Task material:
::::::::::
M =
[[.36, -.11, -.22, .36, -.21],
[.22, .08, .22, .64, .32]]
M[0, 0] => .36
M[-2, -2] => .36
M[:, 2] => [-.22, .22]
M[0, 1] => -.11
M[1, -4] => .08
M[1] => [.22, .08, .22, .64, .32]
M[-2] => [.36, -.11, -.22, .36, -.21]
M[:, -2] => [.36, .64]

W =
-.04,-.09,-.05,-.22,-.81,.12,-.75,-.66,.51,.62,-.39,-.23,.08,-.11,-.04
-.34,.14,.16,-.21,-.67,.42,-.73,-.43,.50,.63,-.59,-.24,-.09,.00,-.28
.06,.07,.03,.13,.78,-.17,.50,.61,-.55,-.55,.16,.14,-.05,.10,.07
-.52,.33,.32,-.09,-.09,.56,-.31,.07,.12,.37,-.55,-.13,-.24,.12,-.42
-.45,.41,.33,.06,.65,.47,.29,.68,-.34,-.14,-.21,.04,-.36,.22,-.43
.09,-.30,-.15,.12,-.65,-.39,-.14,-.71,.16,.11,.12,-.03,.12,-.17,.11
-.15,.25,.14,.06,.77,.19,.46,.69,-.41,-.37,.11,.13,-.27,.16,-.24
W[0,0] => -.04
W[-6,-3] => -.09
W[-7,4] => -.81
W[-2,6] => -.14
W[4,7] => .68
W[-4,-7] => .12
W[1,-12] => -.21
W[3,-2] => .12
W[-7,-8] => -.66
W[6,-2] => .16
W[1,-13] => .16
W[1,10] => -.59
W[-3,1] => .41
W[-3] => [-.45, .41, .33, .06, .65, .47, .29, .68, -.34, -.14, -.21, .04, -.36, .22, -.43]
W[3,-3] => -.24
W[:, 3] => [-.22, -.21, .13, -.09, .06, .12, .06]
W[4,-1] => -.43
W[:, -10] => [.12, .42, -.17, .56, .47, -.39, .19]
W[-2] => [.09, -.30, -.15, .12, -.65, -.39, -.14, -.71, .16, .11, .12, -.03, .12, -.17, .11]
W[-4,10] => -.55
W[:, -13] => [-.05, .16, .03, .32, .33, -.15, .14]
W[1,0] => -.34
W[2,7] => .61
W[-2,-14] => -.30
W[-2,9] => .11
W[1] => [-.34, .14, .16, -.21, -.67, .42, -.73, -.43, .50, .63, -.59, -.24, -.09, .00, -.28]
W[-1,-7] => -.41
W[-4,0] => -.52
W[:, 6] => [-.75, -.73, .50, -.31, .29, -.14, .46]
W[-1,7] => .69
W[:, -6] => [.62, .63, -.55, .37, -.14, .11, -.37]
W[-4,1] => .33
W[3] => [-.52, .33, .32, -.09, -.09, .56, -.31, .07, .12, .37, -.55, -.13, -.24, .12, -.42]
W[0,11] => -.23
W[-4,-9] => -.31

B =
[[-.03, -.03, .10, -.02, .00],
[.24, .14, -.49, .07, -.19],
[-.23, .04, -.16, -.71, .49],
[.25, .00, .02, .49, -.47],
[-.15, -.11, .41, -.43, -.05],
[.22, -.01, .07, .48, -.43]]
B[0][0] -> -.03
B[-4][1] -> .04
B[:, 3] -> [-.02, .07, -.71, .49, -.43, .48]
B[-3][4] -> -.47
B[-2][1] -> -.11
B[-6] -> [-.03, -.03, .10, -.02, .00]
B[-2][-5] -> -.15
::::::::::
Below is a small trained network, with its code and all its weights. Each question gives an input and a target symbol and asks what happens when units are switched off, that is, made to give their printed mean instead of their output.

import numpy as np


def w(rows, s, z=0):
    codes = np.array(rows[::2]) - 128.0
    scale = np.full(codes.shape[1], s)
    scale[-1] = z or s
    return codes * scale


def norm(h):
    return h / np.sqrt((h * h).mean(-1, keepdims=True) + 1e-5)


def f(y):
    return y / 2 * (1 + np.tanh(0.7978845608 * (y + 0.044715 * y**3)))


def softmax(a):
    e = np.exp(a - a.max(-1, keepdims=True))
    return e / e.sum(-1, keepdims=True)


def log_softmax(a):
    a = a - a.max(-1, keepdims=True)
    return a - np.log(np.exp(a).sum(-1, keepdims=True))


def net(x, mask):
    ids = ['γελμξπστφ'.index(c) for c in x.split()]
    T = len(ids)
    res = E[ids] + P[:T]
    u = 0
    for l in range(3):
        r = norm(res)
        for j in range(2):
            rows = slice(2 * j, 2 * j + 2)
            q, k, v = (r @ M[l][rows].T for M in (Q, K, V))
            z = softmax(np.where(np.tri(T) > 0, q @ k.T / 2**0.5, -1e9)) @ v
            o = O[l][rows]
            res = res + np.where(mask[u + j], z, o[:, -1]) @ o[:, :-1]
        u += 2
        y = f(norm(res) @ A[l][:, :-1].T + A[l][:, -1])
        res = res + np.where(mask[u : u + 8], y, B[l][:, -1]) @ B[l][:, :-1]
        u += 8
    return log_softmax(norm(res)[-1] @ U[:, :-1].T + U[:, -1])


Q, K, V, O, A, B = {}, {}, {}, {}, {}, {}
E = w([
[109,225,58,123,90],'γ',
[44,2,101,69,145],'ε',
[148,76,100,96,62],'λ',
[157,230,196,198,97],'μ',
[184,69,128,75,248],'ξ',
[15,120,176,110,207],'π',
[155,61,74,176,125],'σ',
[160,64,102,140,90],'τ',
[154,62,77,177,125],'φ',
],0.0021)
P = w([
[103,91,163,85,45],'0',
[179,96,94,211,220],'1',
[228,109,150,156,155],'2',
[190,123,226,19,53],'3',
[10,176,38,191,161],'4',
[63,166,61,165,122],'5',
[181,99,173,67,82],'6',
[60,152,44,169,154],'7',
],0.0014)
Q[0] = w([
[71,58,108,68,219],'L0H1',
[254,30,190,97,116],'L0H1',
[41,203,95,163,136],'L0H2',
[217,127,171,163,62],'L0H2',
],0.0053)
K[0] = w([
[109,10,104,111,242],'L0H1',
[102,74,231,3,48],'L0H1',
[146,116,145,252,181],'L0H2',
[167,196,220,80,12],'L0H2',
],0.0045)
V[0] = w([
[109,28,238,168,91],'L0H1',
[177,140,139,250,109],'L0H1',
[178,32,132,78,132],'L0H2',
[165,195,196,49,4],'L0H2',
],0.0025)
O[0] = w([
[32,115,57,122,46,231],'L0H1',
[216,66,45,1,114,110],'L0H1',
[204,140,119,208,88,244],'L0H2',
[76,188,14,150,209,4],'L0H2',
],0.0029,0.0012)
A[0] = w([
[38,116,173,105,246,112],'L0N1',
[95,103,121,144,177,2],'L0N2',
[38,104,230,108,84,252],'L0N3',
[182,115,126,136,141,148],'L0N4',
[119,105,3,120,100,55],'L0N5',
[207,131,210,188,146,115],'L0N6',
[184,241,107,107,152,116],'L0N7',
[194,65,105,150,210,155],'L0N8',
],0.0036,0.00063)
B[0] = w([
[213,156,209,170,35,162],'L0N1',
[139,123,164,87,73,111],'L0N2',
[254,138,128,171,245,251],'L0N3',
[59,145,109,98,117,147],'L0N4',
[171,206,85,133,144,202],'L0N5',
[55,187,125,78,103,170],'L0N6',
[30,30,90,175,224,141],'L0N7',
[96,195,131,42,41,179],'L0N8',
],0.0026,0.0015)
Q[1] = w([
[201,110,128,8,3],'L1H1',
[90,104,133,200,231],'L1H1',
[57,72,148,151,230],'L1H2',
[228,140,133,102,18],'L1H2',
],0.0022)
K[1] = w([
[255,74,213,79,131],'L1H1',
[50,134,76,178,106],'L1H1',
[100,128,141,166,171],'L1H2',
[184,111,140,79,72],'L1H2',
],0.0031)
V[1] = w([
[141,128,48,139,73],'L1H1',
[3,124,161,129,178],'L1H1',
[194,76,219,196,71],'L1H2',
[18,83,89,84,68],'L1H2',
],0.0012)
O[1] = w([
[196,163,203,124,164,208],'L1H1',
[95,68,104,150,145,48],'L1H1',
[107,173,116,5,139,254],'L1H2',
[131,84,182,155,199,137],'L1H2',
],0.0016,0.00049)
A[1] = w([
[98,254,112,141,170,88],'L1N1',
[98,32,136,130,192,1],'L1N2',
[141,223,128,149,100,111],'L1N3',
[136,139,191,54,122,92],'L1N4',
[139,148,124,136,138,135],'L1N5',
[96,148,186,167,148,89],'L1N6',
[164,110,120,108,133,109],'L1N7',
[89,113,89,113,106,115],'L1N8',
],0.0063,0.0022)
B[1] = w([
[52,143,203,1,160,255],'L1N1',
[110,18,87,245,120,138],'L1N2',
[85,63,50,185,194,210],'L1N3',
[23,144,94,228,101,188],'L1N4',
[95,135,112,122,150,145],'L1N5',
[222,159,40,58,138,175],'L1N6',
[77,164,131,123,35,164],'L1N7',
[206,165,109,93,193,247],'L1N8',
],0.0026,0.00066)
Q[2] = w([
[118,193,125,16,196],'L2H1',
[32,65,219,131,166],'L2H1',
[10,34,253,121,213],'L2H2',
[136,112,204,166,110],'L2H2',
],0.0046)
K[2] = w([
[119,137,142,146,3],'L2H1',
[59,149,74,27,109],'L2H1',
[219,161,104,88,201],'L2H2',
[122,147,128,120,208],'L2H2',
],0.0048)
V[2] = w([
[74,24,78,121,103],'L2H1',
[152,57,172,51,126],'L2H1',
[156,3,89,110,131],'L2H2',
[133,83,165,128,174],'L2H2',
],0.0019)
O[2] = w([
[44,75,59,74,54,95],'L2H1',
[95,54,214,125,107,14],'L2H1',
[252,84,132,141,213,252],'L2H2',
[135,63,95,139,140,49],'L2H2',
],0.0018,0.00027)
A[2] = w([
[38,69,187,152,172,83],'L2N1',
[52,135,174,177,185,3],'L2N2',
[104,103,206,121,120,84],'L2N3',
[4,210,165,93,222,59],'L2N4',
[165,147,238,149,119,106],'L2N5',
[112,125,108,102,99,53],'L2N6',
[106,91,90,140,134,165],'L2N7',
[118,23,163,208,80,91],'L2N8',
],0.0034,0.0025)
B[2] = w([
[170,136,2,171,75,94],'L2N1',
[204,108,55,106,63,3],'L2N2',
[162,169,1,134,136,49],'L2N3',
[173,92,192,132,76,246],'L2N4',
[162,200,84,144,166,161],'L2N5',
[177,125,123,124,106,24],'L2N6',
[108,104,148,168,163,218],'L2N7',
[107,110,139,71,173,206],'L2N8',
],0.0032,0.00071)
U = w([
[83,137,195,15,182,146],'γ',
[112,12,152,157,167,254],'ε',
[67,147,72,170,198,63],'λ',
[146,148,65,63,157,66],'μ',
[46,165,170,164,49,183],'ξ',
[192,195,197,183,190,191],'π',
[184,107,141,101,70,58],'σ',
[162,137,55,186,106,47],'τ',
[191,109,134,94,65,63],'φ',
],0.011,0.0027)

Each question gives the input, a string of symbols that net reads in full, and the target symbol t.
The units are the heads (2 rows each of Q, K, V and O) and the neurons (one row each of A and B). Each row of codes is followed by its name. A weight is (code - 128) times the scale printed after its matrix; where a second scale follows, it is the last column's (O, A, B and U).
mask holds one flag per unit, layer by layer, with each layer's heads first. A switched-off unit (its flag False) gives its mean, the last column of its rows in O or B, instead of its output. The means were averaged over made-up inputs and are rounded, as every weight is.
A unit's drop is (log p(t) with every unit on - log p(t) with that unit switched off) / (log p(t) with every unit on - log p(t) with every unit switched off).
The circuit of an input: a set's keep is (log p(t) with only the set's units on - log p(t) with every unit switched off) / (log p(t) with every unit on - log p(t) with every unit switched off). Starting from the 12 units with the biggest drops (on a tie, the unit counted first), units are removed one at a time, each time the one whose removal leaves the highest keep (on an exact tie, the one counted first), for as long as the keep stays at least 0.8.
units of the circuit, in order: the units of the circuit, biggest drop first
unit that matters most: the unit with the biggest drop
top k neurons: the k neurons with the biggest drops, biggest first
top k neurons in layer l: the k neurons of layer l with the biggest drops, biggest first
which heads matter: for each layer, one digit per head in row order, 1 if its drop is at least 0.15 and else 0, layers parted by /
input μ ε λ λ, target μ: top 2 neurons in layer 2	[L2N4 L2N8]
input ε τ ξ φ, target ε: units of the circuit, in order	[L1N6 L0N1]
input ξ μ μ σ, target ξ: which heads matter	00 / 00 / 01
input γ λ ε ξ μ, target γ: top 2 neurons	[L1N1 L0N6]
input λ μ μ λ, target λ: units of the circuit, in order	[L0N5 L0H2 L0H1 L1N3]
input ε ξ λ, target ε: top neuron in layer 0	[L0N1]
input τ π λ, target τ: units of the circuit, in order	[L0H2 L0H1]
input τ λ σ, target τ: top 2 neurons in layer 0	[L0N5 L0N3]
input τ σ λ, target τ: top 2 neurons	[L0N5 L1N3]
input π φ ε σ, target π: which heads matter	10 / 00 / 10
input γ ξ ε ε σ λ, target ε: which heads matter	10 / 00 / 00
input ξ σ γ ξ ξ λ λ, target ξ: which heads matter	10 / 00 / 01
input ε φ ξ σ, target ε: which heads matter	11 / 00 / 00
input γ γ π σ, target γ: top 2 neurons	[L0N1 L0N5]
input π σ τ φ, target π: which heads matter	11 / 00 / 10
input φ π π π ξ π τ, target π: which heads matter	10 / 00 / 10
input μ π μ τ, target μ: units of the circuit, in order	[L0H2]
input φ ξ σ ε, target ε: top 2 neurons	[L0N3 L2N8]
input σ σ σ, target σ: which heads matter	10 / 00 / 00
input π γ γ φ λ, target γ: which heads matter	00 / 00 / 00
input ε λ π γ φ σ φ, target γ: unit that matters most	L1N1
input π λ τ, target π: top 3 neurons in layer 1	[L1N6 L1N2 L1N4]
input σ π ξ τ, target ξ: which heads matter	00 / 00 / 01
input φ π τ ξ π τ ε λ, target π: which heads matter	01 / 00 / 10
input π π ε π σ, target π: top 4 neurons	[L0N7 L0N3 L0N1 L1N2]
::::::::::
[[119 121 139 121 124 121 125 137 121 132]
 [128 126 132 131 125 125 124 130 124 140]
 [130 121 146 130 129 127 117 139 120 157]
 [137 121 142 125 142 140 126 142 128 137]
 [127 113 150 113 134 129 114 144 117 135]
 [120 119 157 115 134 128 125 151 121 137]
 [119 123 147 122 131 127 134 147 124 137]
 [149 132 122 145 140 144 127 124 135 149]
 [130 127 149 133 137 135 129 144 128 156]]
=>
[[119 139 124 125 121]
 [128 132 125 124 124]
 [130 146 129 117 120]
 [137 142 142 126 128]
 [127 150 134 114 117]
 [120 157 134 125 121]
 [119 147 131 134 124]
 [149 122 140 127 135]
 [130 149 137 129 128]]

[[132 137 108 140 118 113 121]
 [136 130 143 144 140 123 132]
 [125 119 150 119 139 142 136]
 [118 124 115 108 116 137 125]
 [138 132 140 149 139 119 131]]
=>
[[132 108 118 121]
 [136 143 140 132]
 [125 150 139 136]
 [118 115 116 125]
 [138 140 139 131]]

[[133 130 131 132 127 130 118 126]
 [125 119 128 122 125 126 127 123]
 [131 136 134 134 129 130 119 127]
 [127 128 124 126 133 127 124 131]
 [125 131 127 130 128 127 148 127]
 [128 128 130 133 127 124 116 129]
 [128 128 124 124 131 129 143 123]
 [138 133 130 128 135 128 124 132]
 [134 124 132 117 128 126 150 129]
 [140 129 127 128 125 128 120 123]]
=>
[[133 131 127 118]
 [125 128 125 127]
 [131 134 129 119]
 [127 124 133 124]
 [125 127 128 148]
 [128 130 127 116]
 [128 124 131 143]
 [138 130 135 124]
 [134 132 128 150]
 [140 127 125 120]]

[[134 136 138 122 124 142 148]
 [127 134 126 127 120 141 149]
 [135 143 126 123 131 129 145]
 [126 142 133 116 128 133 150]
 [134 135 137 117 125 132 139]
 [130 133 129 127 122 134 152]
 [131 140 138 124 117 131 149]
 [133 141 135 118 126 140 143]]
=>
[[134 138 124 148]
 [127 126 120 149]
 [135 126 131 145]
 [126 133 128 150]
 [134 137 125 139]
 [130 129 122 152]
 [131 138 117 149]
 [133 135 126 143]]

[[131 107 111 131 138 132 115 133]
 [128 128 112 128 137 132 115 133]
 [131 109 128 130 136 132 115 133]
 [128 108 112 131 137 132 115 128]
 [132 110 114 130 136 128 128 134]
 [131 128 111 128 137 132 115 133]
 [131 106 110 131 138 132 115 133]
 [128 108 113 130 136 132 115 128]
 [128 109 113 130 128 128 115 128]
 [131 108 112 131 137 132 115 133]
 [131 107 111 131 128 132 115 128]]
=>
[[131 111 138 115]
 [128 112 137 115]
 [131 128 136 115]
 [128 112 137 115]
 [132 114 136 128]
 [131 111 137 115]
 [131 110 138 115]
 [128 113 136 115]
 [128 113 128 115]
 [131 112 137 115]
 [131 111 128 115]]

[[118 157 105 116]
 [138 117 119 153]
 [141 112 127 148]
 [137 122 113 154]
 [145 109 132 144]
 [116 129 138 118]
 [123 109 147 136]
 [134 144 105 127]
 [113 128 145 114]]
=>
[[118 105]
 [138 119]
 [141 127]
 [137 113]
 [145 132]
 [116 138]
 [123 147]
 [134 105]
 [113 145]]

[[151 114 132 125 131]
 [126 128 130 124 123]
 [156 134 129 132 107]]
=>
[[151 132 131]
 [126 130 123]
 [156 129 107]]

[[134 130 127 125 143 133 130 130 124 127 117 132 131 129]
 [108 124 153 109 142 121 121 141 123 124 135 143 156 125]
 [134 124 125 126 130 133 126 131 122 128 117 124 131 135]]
::::::::::
Lines holding the string "where": find them in the listing above and copy each one.

            z = softmax(np.where(np.tri(T) > 0, q @ k.T / 2**0.5, -1e9)) @ v
            res = res + np.where(mask[u + j], z, o[:, -1]) @ o[:, :-1]
        res = res + np.where(mask[u : u + 8], y, B[l][:, -1]) @ B[l][:, :-1]
The units are the heads (2 rows each of Q, K, V and O) and the neurons (one row each of A and B). Each row of codes is followed by its name. A weight is (code - 128) times the scale printed after its matrix; where a second scale follows, it is the last column's (O, A, B and U).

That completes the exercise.